Here is a tiny trained network, its code and every weight. The questions are about switching its units off for an input and a target symbol, where a switched-off unit gives its printed mean instead of its output.

import numpy as np


def w(rows, s, z=0):
    codes = np.array(rows[::2]) - 128.0
    scale = np.full(codes.shape[1], s)
    scale[-1] = z or s
    return codes * scale


def f(y):
    return np.maximum(y, 0)


def softmax(a):
    e = np.exp(a - a.max(-1, keepdims=True))
    return e / e.sum(-1, keepdims=True)


def log_softmax(a):
    a = a - a.max(-1, keepdims=True)
    return a - np.log(np.exp(a).sum(-1, keepdims=True))


def net(x, mask):
    ids = ['ΘΛΣΨαβγδεζημξτφω'.index(c) for c in x.split()]
    T = len(ids)
    res = E[ids] + P[:T]
    u = 0
    for l in range(3):
        q, k, v = (res @ M[l].T for M in (Q, K, V))
        z = softmax(np.where(np.tri(T) > 0, q @ k.T / 4**0.5, -1e9)) @ v
        res = res + np.where(mask[u], z, O[l][:, -1]) @ O[l][:, :-1]
        u += 1
        y = f(res @ A[l][:, :-1].T + A[l][:, -1])
        res = res + np.where(mask[u : u + 8], y, B[l][:, -1]) @ B[l][:, :-1]
        u += 8
    return log_softmax(res[-1] @ U[:, :-1].T + U[:, -1])


Q, K, V, O, A, B = {}, {}, {}, {}, {}, {}
E = w([
[172,91,136,103,83,144],'Θ',
[89,154,160,100,136,83],'Λ',
[135,141,152,157,68,103],'Σ',
[177,107,98,98,252,182],'Ψ',
[156,111,98,105,138,151],'α',
[122,123,96,93,123,148],'β',
[168,85,128,97,84,174],'γ',
[114,177,153,95,143,225],'δ',
[176,141,104,121,148,133],'ε',
[80,174,162,140,153,107],'ζ',
[197,196,174,49,132,109],'η',
[90,137,129,47,173,124],'μ',
[43,96,190,205,116,166],'ξ',
[119,161,172,109,97,107],'τ',
[188,167,162,81,128,75],'φ',
[160,88,94,70,136,181],'ω',
],0.022)
P = w([
[57,193,240,46,38,182],'0',
[29,121,80,134,167,64],'1',
[58,106,83,141,139,79],'2',
[119,104,74,170,99,97],'3',
[153,46,243,139,130,128],'4',
[142,34,236,138,122,138],'5',
[112,8,255,120,132,138],'6',
],0.0091)
Q[0] = w([
[165,119,30,1,116,190],'L0H1',
[89,114,115,66,134,71],'L0H1',
[184,69,203,189,185,217],'L0H1',
[109,79,40,146,144,178],'L0H1',
],0.0072)
K[0] = w([
[142,187,113,95,146,167],'L0H1',
[173,128,104,199,117,115],'L0H1',
[120,142,35,181,158,95],'L0H1',
[142,128,208,85,118,253],'L0H1',
],0.0069)
V[0] = w([
[59,210,145,143,210,93],'L0H1',
[79,151,65,49,108,148],'L0H1',
[29,85,149,76,119,133],'L0H1',
[116,127,88,86,255,209],'L0H1',
],0.0069)
O[0] = w([
[145,126,163,71,156,94,205],'L0H1',
[7,193,77,106,186,153,203],'L0H1',
[121,75,37,133,72,93,254],'L0H1',
[141,151,198,85,102,162,240],'L0H1',
],0.011,0.0051)
A[0] = w([
[127,164,98,138,96,128,69],'L0N1',
[146,140,126,120,155,138,242],'L0N2',
[177,178,140,77,61,103,169],'L0N3',
[154,110,118,92,103,99,94],'L0N4',
[93,154,136,159,88,78,139],'L0N5',
[135,159,158,120,115,191,6],'L0N6',
[142,114,149,171,6,118,218],'L0N7',
[101,134,175,85,131,106,126],'L0N8',
],0.011,0.0022)
B[0] = w([
[111,2,167,98,128,171,139],'L0N1',
[91,94,117,102,167,136,178],'L0N2',
[68,202,104,140,137,76,192],'L0N3',
[129,93,168,140,112,53,167],'L0N4',
[143,179,183,184,127,30,180],'L0N5',
[129,115,151,126,108,204,181],'L0N6',
[62,118,83,109,239,119,218],'L0N7',
[183,141,114,172,89,163,254],'L0N8',
],0.0094,0.0076)
Q[1] = w([
[107,90,139,46,150,175],'L1H1',
[101,76,99,59,196,124],'L1H1',
[68,133,253,109,101,147],'L1H1',
[65,73,94,19,73,97],'L1H1',
],0.0058)
K[1] = w([
[191,109,110,27,214,173],'L1H1',
[168,50,106,156,173,108],'L1H1',
[137,107,155,160,168,47],'L1H1',
[111,25,254,45,63,114],'L1H1',
],0.0061)
V[1] = w([
[124,130,67,144,142,84],'L1H1',
[161,1,72,2,130,34],'L1H1',
[86,25,138,87,97,137],'L1H1',
[178,129,163,203,155,84],'L1H1',
],0.0065)
O[1] = w([
[85,103,198,89,135,206,134],'L1H1',
[249,7,122,100,119,61,220],'L1H1',
[145,199,139,201,144,253,201],'L1H1',
[102,171,112,60,236,161,2],'L1H1',
],0.0074,0.0055)
A[1] = w([
[140,117,213,220,105,88,73],'L1N1',
[139,130,240,80,27,232,115],'L1N2',
[174,91,150,83,29,166,67],'L1N3',
[200,9,196,153,59,86,202],'L1N4',
[121,154,219,138,79,113,249],'L1N5',
[108,134,212,179,114,72,241],'L1N6',
[60,52,42,149,108,236,79],'L1N7',
[176,152,74,59,145,254,131],'L1N8',
],0.0063,0.002)
B[1] = w([
[68,128,105,80,232,124,166],'L1N1',
[29,159,110,254,142,33,240],'L1N2',
[30,96,170,90,108,48,205],'L1N3',
[96,206,123,98,103,84,253],'L1N4',
[117,146,81,56,198,69,195],'L1N5',
[79,219,97,47,176,37,207],'L1N6',
[168,127,79,142,209,107,217],'L1N7',
[107,198,205,189,185,176,212],'L1N8',
],0.0068,0.0077)
Q[2] = w([
[199,140,255,165,149,120],'L2H1',
[123,126,253,180,210,58],'L2H1',
[97,132,151,59,129,114],'L2H1',
[34,77,203,106,106,151],'L2H1',
],0.006)
K[2] = w([
[255,160,118,128,201,126],'L2H1',
[142,24,129,92,162,114],'L2H1',
[82,187,138,92,194,64],'L2H1',
[178,85,175,193,177,92],'L2H1',
],0.0063)
V[2] = w([
[104,71,158,248,73,136],'L2H1',
[24,52,95,150,6,196],'L2H1',
[160,12,84,167,142,106],'L2H1',
[150,147,78,3,60,163],'L2H1',
],0.0055)
O[2] = w([
[139,169,81,144,83,166,33],'L2H1',
[142,153,248,46,120,189,23],'L2H1',
[104,83,26,116,136,150,15],'L2H1',
[112,112,127,134,167,124,1],'L2H1',
],0.011,0.0072)
A[2] = w([
[135,156,70,108,104,61,143],'L2N1',
[255,110,138,58,191,151,139],'L2N2',
[114,89,119,86,115,162,255],'L2N3',
[203,149,128,158,63,110,148],'L2N4',
[113,152,198,173,118,124,118],'L2N5',
[150,164,91,93,125,112,118],'L2N6',
[81,134,130,124,151,135,126],'L2N7',
[142,121,129,132,37,206,109],'L2N8',
],0.012,0.0066)
B[2] = w([
[119,87,133,143,122,251,248],'L2N1',
[2,191,168,60,97,150,147],'L2N2',
[209,167,36,155,27,91,152],'L2N3',
[53,85,183,106,173,210,147],'L2N4',
[155,53,56,50,161,129,215],'L2N5',
[70,127,97,150,160,188,152],'L2N6',
[175,143,145,152,117,145,195],'L2N7',
[182,180,203,194,140,104,141],'L2N8',
],0.0085,0.017)
U = w([
[187,182,53,80,123,126,128],'Θ',
[148,104,156,79,138,142,2],'Λ',
[174,120,102,78,128,160,133],'Σ',
[1,189,143,84,178,190,159],'Ψ',
[159,201,142,105,115,116,171],'α',
[152,233,116,111,97,85,140],'β',
[151,189,95,152,85,149,99],'γ',
[140,116,202,89,124,171,39],'δ',
[187,209,114,63,157,73,172],'ε',
[167,98,194,92,132,105,64],'ζ',
[200,151,153,64,166,74,83],'η',
[86,148,159,53,34,70,195],'μ',
[120,91,126,80,85,207,43],'ξ',
[158,129,146,75,135,124,57],'τ',
[219,105,135,143,235,158,186],'φ',
[115,173,199,159,78,149,163],'ω',
],0.0075,0.0043)

Each question gives the input, a string of symbols that net reads in full, and the target symbol t.
The units are the heads (4 rows each of Q, K, V and O) and the neurons (one row each of A and B). Each row of codes is followed by its name. A weight is (code - 128) times the scale printed after its matrix; where a second scale follows, it is the last column's (O, A, B and U).
mask holds one flag per unit, layer by layer, with each layer's heads first. A switched-off unit (its flag False) gives its mean, the last column of its rows in O or B, instead of its output. The means were averaged over made-up inputs and are rounded, as every weight is.
A unit's drop is (log p(t) with every unit on - log p(t) with that unit switched off) / (log p(t) with every unit on - log p(t) with every unit switched off).
The circuit of an input: a set's keep is (log p(t) with only the set's units on - log p(t) with every unit switched off) / (log p(t) with every unit on - log p(t) with every unit switched off). Starting from the 12 units with the biggest drops (on a tie, the unit counted first), units are removed one at a time, each time the one whose removal leaves the highest keep (on an exact tie, the one counted first), for as long as the keep stays at least 0.8.
circuit, biggest first: the units of the circuit, biggest drop first
most important unit: the unit with the biggest drop
top k neurons: the k neurons with the biggest drops, biggest first
top k neurons in layer l: the k neurons of layer l with the biggest drops, biggest first
input ω ξ Σ ε, target ω: top 3 neurons => [L2N8 L1N2 L2N4]
input Θ Ψ Ψ μ Λ, target Ψ: most important unit => L2N1
input δ μ α, target δ: top 3 neurons in layer 2 => [L2N4 L2N5 L2N8]
input γ Σ Ψ, target Ψ: circuit, biggest first => [L2N2 L1N2]
input Ψ μ Ψ ω δ ω, target Ψ: circuit, biggest first => [L0H1 L1N2]
input φ ω β, target φ: top 3 neurons => [L0N3 L1N2 L1N7]
input ξ Θ Σ δ δ, target φ: top 4 neurons in layer 1 => [L1N4 L1N8 L1N7 L1N2]
input ξ Ψ γ, target ξ: circuit, biggest first => [L0H1 L2H1]
input μ ξ μ ξ μ ξ ω, target ξ: top 2 neurons => [L2N1 L0N7]
input ξ ξ Σ ζ η ξ, target φ: circuit, biggest first => [L0H1 L0N7 L1N7]
input μ γ μ τ, target Ψ: top 2 neurons in layer 0 => [L0N5 L0N8]
input μ Ψ ξ ε, target μ: top 2 neurons in layer 2 => [L2N1 L2N2]
input δ φ Σ ε, target δ: top 2 neurons => [L2N4 L2N5]
input Θ μ ε, target Θ: top 4 neurons => [L2N3 L1N7 L0N7 L2N1]
input Θ ξ μ, target Θ: most important unit => L0H1
input Ψ ζ ω γ, target Ψ: top 2 neurons in layer 0 => [L0N6 L0N3]
input Θ γ Θ, target Θ: top 3 neurons => [L2N3 L0N7 L1N7]
input ω φ ω, target ω: top 2 neurons => [L2N8 L1N2]
input μ μ μ ξ Ψ η, target Ψ: top 2 neurons => [L2N1 L2N6]
input ω μ μ, target ω: top neuron in layer 1 => [L1N2]
input μ α φ, target Ψ: top 3 neurons => [L2N1 L2N6 L1N6]
input φ Σ μ, target φ: top 2 neurons in layer 0 => [L0N3 L0N5]
input ξ μ α, target ξ: top 2 neurons => [L2N1 L0N7]
input ζ μ μ, target ζ: top 2 neurons => [L0N5 L1N6]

☆ ☆ ☆ ☆ ☆

> _WORK TO COMPLETE_
Output the lines of the records above exactly as they appear, from the line containing "Each question gives" through the line containing "input ω ξ Σ".

> _YOUR RESPONSE_
Each question gives the input, a string of symbols that net reads in full, and the target symbol t.
The units are the heads (4 rows each of Q, K, V and O) and the neurons (one row each of A and B). Each row of codes is followed by its name. A weight is (code - 128) times the scale printed after its matrix; where a second scale follows, it is the last column's (O, A, B and U).
mask holds one flag per unit, layer by layer, with each layer's heads first. A switched-off unit (its flag False) gives its mean, the last column of its rows in O or B, instead of its output. The means were averaged over made-up inputs and are rounded, as every weight is.
A unit's drop is (log p(t) with every unit on - log p(t) with that unit switched off) / (log p(t) with every unit on - log p(t) with every unit switched off).
The circuit of an input: a set's keep is (log p(t) with only the set's units on - log p(t) with every unit switched off) / (log p(t) with every unit on - log p(t) with every unit switched off). Starting from the 12 units with the biggest drops (on a tie, the unit counted first), units are removed one at a time, each time the one whose removal leaves the highest keep (on an exact tie, the one counted first), for as long as the keep stays at least 0.8.
circuit, biggest first: the units of the circuit, biggest drop first
most important unit: the unit with the biggest drop
top k neurons: the k neurons with the biggest drops, biggest first
top k neurons in layer l: the k neurons of layer l with the biggest drops, biggest first
input ω ξ Σ ε, target ω: top 3 neurons => [L2N8 L1N2 L2N4]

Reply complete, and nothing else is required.